* Stored dataset items:
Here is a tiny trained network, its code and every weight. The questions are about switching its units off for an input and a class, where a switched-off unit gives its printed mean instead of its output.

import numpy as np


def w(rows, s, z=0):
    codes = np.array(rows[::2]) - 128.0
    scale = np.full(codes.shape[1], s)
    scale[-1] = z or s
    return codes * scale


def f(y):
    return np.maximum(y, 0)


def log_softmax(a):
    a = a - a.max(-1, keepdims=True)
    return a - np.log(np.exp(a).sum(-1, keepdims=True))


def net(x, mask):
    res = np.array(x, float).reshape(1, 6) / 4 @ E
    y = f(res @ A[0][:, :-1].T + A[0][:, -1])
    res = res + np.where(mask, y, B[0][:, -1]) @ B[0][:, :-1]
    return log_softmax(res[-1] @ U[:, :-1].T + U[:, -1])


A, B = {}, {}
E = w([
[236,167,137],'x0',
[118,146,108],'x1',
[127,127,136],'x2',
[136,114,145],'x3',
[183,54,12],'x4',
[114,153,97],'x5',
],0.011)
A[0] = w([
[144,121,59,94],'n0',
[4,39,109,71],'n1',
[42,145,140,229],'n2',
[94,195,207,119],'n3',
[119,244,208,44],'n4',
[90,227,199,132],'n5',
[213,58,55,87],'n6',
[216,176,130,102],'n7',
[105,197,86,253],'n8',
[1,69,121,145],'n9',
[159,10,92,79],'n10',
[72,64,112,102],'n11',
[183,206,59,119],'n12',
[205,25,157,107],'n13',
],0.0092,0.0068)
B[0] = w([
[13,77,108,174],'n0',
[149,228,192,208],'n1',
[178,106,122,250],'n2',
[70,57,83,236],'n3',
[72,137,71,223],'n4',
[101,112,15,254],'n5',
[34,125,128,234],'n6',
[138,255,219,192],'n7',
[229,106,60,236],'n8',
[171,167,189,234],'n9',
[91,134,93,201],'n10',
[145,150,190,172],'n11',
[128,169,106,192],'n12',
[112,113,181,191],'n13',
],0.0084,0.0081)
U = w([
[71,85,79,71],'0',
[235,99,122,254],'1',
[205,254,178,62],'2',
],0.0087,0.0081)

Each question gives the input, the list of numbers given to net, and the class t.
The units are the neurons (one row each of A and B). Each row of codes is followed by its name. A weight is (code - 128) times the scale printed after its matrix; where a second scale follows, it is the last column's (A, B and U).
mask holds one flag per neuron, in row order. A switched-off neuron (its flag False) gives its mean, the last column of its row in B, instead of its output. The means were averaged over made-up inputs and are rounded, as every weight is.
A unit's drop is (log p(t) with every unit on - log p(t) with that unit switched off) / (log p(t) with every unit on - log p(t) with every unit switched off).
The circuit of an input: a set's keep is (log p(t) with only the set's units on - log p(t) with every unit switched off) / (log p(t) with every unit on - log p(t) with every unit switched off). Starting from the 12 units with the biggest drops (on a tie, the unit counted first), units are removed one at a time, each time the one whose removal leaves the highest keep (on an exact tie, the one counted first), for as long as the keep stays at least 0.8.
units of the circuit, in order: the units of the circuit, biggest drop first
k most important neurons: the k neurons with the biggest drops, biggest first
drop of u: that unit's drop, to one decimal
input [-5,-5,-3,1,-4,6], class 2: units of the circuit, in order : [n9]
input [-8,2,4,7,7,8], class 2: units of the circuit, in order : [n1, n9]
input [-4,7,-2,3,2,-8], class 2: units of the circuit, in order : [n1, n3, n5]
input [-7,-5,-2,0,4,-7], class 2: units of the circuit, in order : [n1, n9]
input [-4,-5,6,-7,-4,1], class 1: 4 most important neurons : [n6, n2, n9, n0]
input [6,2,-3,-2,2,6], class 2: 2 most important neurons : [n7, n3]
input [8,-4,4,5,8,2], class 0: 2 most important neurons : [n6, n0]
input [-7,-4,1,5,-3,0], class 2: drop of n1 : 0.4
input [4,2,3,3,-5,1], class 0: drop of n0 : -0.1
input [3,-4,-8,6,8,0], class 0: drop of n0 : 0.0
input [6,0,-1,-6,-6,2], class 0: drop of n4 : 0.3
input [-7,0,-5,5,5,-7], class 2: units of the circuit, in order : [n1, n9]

* WHAT YOU WILL DO:
In full and without alteration, write out each record.

* RESULT OF THIS EXERCISE:
Here is a tiny trained network, its code and every weight. The questions are about switching its units off for an input and a class, where a switched-off unit gives its printed mean instead of its output.

import numpy as np


def w(rows, s, z=0):
    codes = np.array(rows[::2]) - 128.0
    scale = np.full(codes.shape[1], s)
    scale[-1] = z or s
    return codes * scale


def f(y):
    return np.maximum(y, 0)


def log_softmax(a):
    a = a - a.max(-1, keepdims=True)
    return a - np.log(np.exp(a).sum(-1, keepdims=True))


def net(x, mask):
    res = np.array(x, float).reshape(1, 6) / 4 @ E
    y = f(res @ A[0][:, :-1].T + A[0][:, -1])
    res = res + np.where(mask, y, B[0][:, -1]) @ B[0][:, :-1]
    return log_softmax(res[-1] @ U[:, :-1].T + U[:, -1])


A, B = {}, {}
E = w([
[236,167,137],'x0',
[118,146,108],'x1',
[127,127,136],'x2',
[136,114,145],'x3',
[183,54,12],'x4',
[114,153,97],'x5',
],0.011)
A[0] = w([
[144,121,59,94],'n0',
[4,39,109,71],'n1',
[42,145,140,229],'n2',
[94,195,207,119],'n3',
[119,244,208,44],'n4',
[90,227,199,132],'n5',
[213,58,55,87],'n6',
[216,176,130,102],'n7',
[105,197,86,253],'n8',
[1,69,121,145],'n9',
[159,10,92,79],'n10',
[72,64,112,102],'n11',
[183,206,59,119],'n12',
[205,25,157,107],'n13',
],0.0092,0.0068)
B[0] = w([
[13,77,108,174],'n0',
[149,228,192,208],'n1',
[178,106,122,250],'n2',
[70,57,83,236],'n3',
[72,137,71,223],'n4',
[101,112,15,254],'n5',
[34,125,128,234],'n6',
[138,255,219,192],'n7',
[229,106,60,236],'n8',
[171,167,189,234],'n9',
[91,134,93,201],'n10',
[145,150,190,172],'n11',
[128,169,106,192],'n12',
[112,113,181,191],'n13',
],0.0084,0.0081)
U = w([
[71,85,79,71],'0',
[235,99,122,254],'1',
[205,254,178,62],'2',
],0.0087,0.0081)

Each question gives the input, the list of numbers given to net, and the class t.
The units are the neurons (one row each of A and B). Each row of codes is followed by its name. A weight is (code - 128) times the scale printed after its matrix; where a second scale follows, it is the last column's (A, B and U).
mask holds one flag per neuron, in row order. A switched-off neuron (its flag False) gives its mean, the last column of its row in B, instead of its output. The means were averaged over made-up inputs and are rounded, as every weight is.
A unit's drop is (log p(t) with every unit on - log p(t) with that unit switched off) / (log p(t) with every unit on - log p(t) with every unit switched off).
The circuit of an input: a set's keep is (log p(t) with only the set's units on - log p(t) with every unit switched off) / (log p(t) with every unit on - log p(t) with every unit switched off). Starting from the 12 units with the biggest drops (on a tie, the unit counted first), units are removed one at a time, each time the one whose removal leaves the highest keep (on an exact tie, the one counted first), for as long as the keep stays at least 0.8.
units of the circuit, in order: the units of the circuit, biggest drop first
k most important neurons: the k neurons with the biggest drops, biggest first
drop of u: that unit's drop, to one decimal
input [-5,-5,-3,1,-4,6], class 2: units of the circuit, in order : [n9]
input [-8,2,4,7,7,8], class 2: units of the circuit, in order : [n1, n9]
input [-4,7,-2,3,2,-8], class 2: units of the circuit, in order : [n1, n3, n5]
input [-7,-5,-2,0,4,-7], class 2: units of the circuit, in order : [n1, n9]
input [-4,-5,6,-7,-4,1], class 1: 4 most important neurons : [n6, n2, n9, n0]
input [6,2,-3,-2,2,6], class 2: 2 most important neurons : [n7, n3]
input [8,-4,4,5,8,2], class 0: 2 most important neurons : [n6, n0]
input [-7,-4,1,5,-3,0], class 2: drop of n1 : 0.4
input [4,2,3,3,-5,1], class 0: drop of n0 : -0.1
input [3,-4,-8,6,8,0], class 0: drop of n0 : 0.0
input [6,0,-1,-6,-6,2], class 0: drop of n4 : 0.3
input [-7,0,-5,5,5,-7], class 2: units of the circuit, in order : [n1, n9]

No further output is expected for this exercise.